* To do *
The answer must consist of every record below, reproduced exactly.

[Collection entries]

***

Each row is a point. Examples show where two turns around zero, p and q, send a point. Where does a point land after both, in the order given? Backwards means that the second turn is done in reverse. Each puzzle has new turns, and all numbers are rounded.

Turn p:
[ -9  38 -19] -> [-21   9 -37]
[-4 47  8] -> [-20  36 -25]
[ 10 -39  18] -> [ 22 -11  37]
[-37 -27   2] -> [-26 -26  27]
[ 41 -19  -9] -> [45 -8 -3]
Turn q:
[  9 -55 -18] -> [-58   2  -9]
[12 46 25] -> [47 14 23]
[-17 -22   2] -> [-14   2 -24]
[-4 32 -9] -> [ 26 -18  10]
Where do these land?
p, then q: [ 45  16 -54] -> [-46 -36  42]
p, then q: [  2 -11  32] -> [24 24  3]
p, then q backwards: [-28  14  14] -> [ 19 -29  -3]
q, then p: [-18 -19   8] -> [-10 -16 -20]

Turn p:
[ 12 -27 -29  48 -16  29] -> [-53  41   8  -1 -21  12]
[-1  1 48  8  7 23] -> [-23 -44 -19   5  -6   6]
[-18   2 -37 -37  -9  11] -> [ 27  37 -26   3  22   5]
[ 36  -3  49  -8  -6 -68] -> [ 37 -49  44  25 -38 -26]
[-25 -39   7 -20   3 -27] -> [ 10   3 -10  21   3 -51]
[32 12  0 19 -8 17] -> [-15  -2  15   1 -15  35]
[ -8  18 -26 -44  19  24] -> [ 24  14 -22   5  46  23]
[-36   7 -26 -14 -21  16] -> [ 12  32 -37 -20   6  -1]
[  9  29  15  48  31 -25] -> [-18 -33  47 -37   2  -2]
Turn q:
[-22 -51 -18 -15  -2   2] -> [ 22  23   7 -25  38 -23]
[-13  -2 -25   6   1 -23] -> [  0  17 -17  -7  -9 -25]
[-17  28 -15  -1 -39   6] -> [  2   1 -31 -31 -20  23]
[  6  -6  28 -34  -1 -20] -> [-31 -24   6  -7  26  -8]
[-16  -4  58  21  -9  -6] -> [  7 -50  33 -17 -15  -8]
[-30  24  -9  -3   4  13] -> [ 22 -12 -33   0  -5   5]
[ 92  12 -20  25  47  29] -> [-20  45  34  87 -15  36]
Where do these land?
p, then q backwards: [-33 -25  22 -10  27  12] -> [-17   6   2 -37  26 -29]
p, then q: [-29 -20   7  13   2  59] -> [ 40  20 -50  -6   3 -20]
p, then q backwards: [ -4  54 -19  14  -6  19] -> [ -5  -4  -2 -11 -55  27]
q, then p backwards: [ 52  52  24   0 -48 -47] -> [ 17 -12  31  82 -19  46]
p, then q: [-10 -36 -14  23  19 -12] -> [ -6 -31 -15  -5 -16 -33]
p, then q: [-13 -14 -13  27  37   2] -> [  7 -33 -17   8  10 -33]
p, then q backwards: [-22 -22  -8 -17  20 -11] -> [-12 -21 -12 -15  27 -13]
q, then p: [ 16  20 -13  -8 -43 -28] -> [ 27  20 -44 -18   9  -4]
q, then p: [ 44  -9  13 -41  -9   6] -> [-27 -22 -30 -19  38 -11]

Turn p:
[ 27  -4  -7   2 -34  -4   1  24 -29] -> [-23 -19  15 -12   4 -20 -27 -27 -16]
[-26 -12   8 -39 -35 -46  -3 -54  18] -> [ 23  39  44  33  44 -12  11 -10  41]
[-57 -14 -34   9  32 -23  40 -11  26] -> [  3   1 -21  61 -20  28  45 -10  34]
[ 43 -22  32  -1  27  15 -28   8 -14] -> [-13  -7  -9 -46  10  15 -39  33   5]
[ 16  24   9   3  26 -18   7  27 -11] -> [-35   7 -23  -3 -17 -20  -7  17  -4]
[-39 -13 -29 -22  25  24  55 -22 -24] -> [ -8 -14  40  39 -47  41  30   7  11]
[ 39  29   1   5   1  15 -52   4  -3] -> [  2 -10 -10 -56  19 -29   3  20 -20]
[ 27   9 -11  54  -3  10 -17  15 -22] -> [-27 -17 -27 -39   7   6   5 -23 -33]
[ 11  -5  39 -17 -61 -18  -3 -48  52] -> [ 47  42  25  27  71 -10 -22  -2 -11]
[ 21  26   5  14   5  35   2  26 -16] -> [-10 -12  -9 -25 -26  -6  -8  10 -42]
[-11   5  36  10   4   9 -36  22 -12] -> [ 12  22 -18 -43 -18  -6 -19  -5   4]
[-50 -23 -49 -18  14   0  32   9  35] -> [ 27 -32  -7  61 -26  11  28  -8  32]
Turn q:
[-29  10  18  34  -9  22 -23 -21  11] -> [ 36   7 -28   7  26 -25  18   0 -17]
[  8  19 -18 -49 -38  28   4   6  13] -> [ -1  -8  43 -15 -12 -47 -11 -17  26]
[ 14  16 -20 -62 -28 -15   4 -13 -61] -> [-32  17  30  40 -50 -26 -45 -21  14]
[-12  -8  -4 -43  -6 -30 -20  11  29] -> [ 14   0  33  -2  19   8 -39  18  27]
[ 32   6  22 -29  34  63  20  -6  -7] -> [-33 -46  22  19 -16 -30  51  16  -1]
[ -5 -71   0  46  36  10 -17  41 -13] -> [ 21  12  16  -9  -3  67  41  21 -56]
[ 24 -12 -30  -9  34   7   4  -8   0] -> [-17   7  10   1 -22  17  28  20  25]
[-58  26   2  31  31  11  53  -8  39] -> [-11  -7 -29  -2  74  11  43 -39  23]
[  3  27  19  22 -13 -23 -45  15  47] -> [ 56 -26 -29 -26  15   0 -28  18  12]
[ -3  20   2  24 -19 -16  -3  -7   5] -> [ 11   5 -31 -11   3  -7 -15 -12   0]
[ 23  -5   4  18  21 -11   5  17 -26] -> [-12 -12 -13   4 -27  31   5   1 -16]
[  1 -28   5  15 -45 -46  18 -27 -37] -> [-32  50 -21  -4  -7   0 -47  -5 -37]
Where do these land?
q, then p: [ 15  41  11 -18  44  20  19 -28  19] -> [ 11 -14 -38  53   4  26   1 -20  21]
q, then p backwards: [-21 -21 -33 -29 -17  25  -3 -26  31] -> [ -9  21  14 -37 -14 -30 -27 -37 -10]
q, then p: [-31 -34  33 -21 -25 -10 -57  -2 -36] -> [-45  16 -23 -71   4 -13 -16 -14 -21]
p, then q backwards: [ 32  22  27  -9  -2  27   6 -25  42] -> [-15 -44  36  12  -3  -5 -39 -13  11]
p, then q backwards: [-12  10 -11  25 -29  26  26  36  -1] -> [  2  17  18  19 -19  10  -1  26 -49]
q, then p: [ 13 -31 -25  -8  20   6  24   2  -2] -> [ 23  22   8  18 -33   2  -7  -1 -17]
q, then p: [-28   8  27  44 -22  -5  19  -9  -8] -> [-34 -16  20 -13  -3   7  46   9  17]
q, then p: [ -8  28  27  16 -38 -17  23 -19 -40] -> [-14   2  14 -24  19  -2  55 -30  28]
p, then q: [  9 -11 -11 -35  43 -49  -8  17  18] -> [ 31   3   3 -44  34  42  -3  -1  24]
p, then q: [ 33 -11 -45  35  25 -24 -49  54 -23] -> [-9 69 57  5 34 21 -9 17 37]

***

* Solution *
Each row is a point. Examples show where two turns around zero, p and q, send a point. Where does a point land after both, in the order given? Backwards means that the second turn is done in reverse. Each puzzle has new turns, and all numbers are rounded.

Turn p:
[ -9  38 -19] -> [-21   9 -37]
[-4 47  8] -> [-20  36 -25]
[ 10 -39  18] -> [ 22 -11  37]
[-37 -27   2] -> [-26 -26  27]
[ 41 -19  -9] -> [45 -8 -3]
Turn q:
[  9 -55 -18] -> [-58   2  -9]
[12 46 25] -> [47 14 23]
[-17 -22   2] -> [-14   2 -24]
[-4 32 -9] -> [ 26 -18  10]
Where do these land?
p, then q: [ 45  16 -54] -> [-46 -36  42]
p, then q: [  2 -11  32] -> [24 24  3]
p, then q backwards: [-28  14  14] -> [ 19 -29  -3]
q, then p: [-18 -19   8] -> [-10 -16 -20]

Turn p:
[ 12 -27 -29  48 -16  29] -> [-53  41   8  -1 -21  12]
[-1  1 48  8  7 23] -> [-23 -44 -19   5  -6   6]
[-18   2 -37 -37  -9  11] -> [ 27  37 -26   3  22   5]
[ 36  -3  49  -8  -6 -68] -> [ 37 -49  44  25 -38 -26]
[-25 -39   7 -20   3 -27] -> [ 10   3 -10  21   3 -51]
[32 12  0 19 -8 17] -> [-15  -2  15   1 -15  35]
[ -8  18 -26 -44  19  24] -> [ 24  14 -22   5  46  23]
[-36   7 -26 -14 -21  16] -> [ 12  32 -37 -20   6  -1]
[  9  29  15  48  31 -25] -> [-18 -33  47 -37   2  -2]
Turn q:
[-22 -51 -18 -15  -2   2] -> [ 22  23   7 -25  38 -23]
[-13  -2 -25   6   1 -23] -> [  0  17 -17  -7  -9 -25]
[-17  28 -15  -1 -39   6] -> [  2   1 -31 -31 -20  23]
[  6  -6  28 -34  -1 -20] -> [-31 -24   6  -7  26  -8]
[-16  -4  58  21  -9  -6] -> [  7 -50  33 -17 -15  -8]
[-30  24  -9  -3   4  13] -> [ 22 -12 -33   0  -5   5]
[ 92  12 -20  25  47  29] -> [-20  45  34  87 -15  36]
Where do these land?
p, then q backwards: [-33 -25  22 -10  27  12] -> [-17   6   2 -37  26 -29]
p, then q: [-29 -20   7  13   2  59] -> [ 40  20 -50  -6   3 -20]
p, then q backwards: [ -4  54 -19  14  -6  19] -> [ -5  -4  -2 -11 -55  27]
q, then p backwards: [ 52  52  24   0 -48 -47] -> [ 17 -12  31  82 -19  46]
p, then q: [-10 -36 -14  23  19 -12] -> [ -6 -31 -15  -5 -16 -33]
p, then q: [-13 -14 -13  27  37   2] -> [  7 -33 -17   8  10 -33]
p, then q backwards: [-22 -22  -8 -17  20 -11] -> [-12 -21 -12 -15  27 -13]
q, then p: [ 16  20 -13  -8 -43 -28] -> [ 27  20 -44 -18   9  -4]
q, then p: [ 44  -9  13 -41  -9   6] -> [-27 -22 -30 -19  38 -11]

Turn p:
[ 27  -4  -7   2 -34  -4   1  24 -29] -> [-23 -19  15 -12   4 -20 -27 -27 -16]
[-26 -12   8 -39 -35 -46  -3 -54  18] -> [ 23  39  44  33  44 -12  11 -10  41]
[-57 -14 -34   9  32 -23  40 -11  26] -> [  3   1 -21  61 -20  28  45 -10  34]
[ 43 -22  32  -1  27  15 -28   8 -14] -> [-13  -7  -9 -46  10  15 -39  33   5]
[ 16  24   9   3  26 -18   7  27 -11] -> [-35   7 -23  -3 -17 -20  -7  17  -4]
[-39 -13 -29 -22  25  24  55 -22 -24] -> [ -8 -14  40  39 -47  41  30   7  11]
[ 39  29   1   5   1  15 -52   4  -3] -> [  2 -10 -10 -56  19 -29   3  20 -20]
[ 27   9 -11  54  -3  10 -17  15 -22] -> [-27 -17 -27 -39   7   6   5 -23 -33]
[ 11  -5  39 -17 -61 -18  -3 -48  52] -> [ 47  42  25  27  71 -10 -22  -2 -11]
[ 21  26   5  14   5  35   2  26 -16] -> [-10 -12  -9 -25 -26  -6  -8  10 -42]
[-11   5  36  10   4   9 -36  22 -12] -> [ 12  22 -18 -43 -18  -6 -19  -5   4]
[-50 -23 -49 -18  14   0  32   9  35] -> [ 27 -32  -7  61 -26  11  28  -8  32]
Turn q:
[-29  10  18  34  -9  22 -23 -21  11] -> [ 36   7 -28   7  26 -25  18   0 -17]
[  8  19 -18 -49 -38  28   4   6  13] -> [ -1  -8  43 -15 -12 -47 -11 -17  26]
[ 14  16 -20 -62 -28 -15   4 -13 -61] -> [-32  17  30  40 -50 -26 -45 -21  14]
[-12  -8  -4 -43  -6 -30 -20  11  29] -> [ 14   0  33  -2  19   8 -39  18  27]
[ 32   6  22 -29  34  63  20  -6  -7] -> [-33 -46  22  19 -16 -30  51  16  -1]
[ -5 -71   0  46  36  10 -17  41 -13] -> [ 21  12  16  -9  -3  67  41  21 -56]
[ 24 -12 -30  -9  34   7   4  -8   0] -> [-17   7  10   1 -22  17  28  20  25]
[-58  26   2  31  31  11  53  -8  39] -> [-11  -7 -29  -2  74  11  43 -39  23]
[  3  27  19  22 -13 -23 -45  15  47] -> [ 56 -26 -29 -26  15   0 -28  18  12]
[ -3  20   2  24 -19 -16  -3  -7   5] -> [ 11   5 -31 -11   3  -7 -15 -12   0]
[ 23  -5   4  18  21 -11   5  17 -26] -> [-12 -12 -13   4 -27  31   5   1 -16]
[  1 -28   5  15 -45 -46  18 -27 -37] -> [-32  50 -21  -4  -7   0 -47  -5 -37]
Where do these land?
q, then p: [ 15  41  11 -18  44  20  19 -28  19] -> [ 11 -14 -38  53   4  26   1 -20  21]
q, then p backwards: [-21 -21 -33 -29 -17  25  -3 -26  31] -> [ -9  21  14 -37 -14 -30 -27 -37 -10]
q, then p: [-31 -34  33 -21 -25 -10 -57  -2 -36] -> [-45  16 -23 -71   4 -13 -16 -14 -21]
p, then q backwards: [ 32  22  27  -9  -2  27   6 -25  42] -> [-15 -44  36  12  -3  -5 -39 -13  11]
p, then q backwards: [-12  10 -11  25 -29  26  26  36  -1] -> [  2  17  18  19 -19  10  -1  26 -49]
q, then p: [ 13 -31 -25  -8  20   6  24   2  -2] -> [ 23  22   8  18 -33   2  -7  -1 -17]
q, then p: [-28   8  27  44 -22  -5  19  -9  -8] -> [-34 -16  20 -13  -3   7  46   9  17]
q, then p: [ -8  28  27  16 -38 -17  23 -19 -40] -> [-14   2  14 -24  19  -2  55 -30  28]
p, then q: [  9 -11 -11 -35  43 -49  -8  17  18] -> [ 31   3   3 -44  34  42  -3  -1  24]
p, then q: [ 33 -11 -45  35  25 -24 -49  54 -23] -> [-9 69 57  5 34 21 -9 17 37]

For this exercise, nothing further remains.